There are 3 ways to turn a row about zero (a turn may also mirror it). The second row of each pair is the first, turned, with some noise. The first 21 pairs use one turn. New pairs use 2 turns, one after the other, and a turn may come again.
Some pairs, each with its turns in order after it:
[ 32 -34   5  -6 -25  15]
[-33  20 -18  -4   9 -33] => pama

[ -8  33 -23   1  -6 -19]
[ 12 -21  21   3  25  20] => pama

[ 23  15  14   5   6 -28]
[ 4 35 13 -1 17 -6] => zazil

[ 14  23  11  11 -28  -6]
[ -2   9  13 -26  29   2] => pama

[  4  12   5  29 -12  11]
[ -6  -2  24 -23 -10  -4] => zazil

[-25   5  -8  -8 -15   9]
[  8  -5 -18   2   2  25] => Suba

[-23 -10  -7 -10  21 -10]
[ 12  -1 -20 -26   9  -8] => Suba

[  1  24 -20   1   1  15]
[  8 -25 -11  -6  15   9] => pama

[ 38  -5 -26   3   4  22]
[-25  25  34 -11   5  14] => Suba

[-33 -13 -35  -4  37  20]
[ -3 -54 -22   3  29  14] => zazil

[-12  52  -7 -20  -4 -16]
[ 30 -31  32  -9  20   7] => pama

[-21 -29  -9   1 -14 -39]
[-8 24 24 41  3  6] => pama

[-44  -9 -13  40  -3   8]
[ 25  23 -25  24   3  36] => pama

[-10 -16 -24 -13  23  10]
[ -1  14  -9 -36  10   7] => Suba

[  8 -38 -22  13   1   9]
[-34 -21 -14   3   1 -22] => zazil

[-11  -1  -7 -18   4   7]
[ 11 -11 -14   7  -2   7] => zazil

[  3 -29 -23 -30  -4  14]
[ -2 -18 -38  15  -8 -17] => zazil

[ 28 -15 -40  10  -5   5]
[ -9   6  41 -21   5  22] => Suba

[  2  13   0 -10  18 -11]
[  3   7  -5  -1  19 -16] => Suba

[-30  -6   0  10  10   8]
[ 19   8 -20 -12 -13   6] => Suba

[-25 -28  38   4 -11  13]
[-15 -12  22  34 -31  16] => zazil

New pairs. What belongs after each?
[-37  15  26  16  -5   7]
[-28  17  24  23  18  -1] => pama Suba

[ 20 -19 -17  41  19  32]
[ 13  12  -8 -21  15  56] => pama Suba

[ 22  -3  11  12  -9 -20]
[17 12  9 -9  3 24] => zazil zazil

[-21  10  27   4  15  -4]
[-15  18 -15 -24  11  -7] => Suba zazil

[ -4   0  25  12 -21  37]
[ 25  13 -32 -17  22  -7] => pama zazil

[  3 -29 -19   8  17  13]
[23 -2  7 -6 -8 31] => pama Suba

[  1 -12   3   6 -20   6]
[  4  17 -13   2   8  -9] => Suba pama

[-15  -1 -23  14  16  -2]
[-24   8   7  10  17  -6] => Suba Suba

[  3   8  19 -12  30 -16]
[ -8  23 -13  -1  29  15] => Suba zazil

[ 41 -18 -28  14 -30  -8]
[  4  -8  35  42 -28   9] => Suba zazil

[32 -7 32 -6 -9 -7]
[ 22 -10  11  36   1 -16] => zazil Suba

[-33 -20  -9   4 -15  15]
[ -3 -12  -8 -16 -20  32] => zazil Suba

[  4  21 -11 -31  23  -6]
[-11  26  30 -12  15 -11] => zazil Suba

[ 1 26 44 -6 13  4]
[-28  13  -3 -35  19  18] => Suba zazil

[-48   2  26  -4 -21 -17]
[ 20  10 -48 -22  22 -10] => zazil pama

[ 31   8 -15 -37  21  20]
[-38   7 -30  28  -7  13] => pama zazil

[-17  15  21   0 -34 -13]
[  5   2  29 -18 -30   9] => Suba Suba

[  0 -36  -4  24   3  19]
[-20 -23 -15  24   5  23] => Suba Suba

[ 18  -3  -2  -1 -24   7]
[ -6 -18  17   8 -14   9] => Suba zazil

[-18  22   6 -30  -1 -26]
[  8  15  19 -40   4 -14] => Suba Suba

[ 6 -7 28  0 -1 -1]
[17 20 -5 -4 -8 10] => pama zazil

[-12  -3   6  21 -37  -5]
[ -3 -14 -27  20  -2  26] => zazil Suba

[-15  35 -12  -8 -32 -27]
[ 12 -38 -14 -14  24 -26] => zazil pama

[17 11 13 28  7  6]
[ 26 -15 -18   3 -14   2] => pama zazil

[-10   6  -7 -29  -5  37]
[ 25 -27 -27   9   5  11] => Suba pama

[-11  -7 -16  -1  11  -3]
[ -7 -18  -9   4   8   0] => zazil zazil

[ 14 -22  -8  31   6 -15]
[-23 -27  -7  20  -5 -15] => Suba Suba

[ -2 -18  23  -2  15 -29]
[ 28  28  -4  13 -14  -6] => zazil Suba

[ -8  26  30  42 -10 -34]
[-35  33 -28  37   9  -5] => pama Suba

※

> _What needs to be done_: Among the entries above, how many lines hold the string "each"? Respond with nothing but the number.

> _Answer space_: 3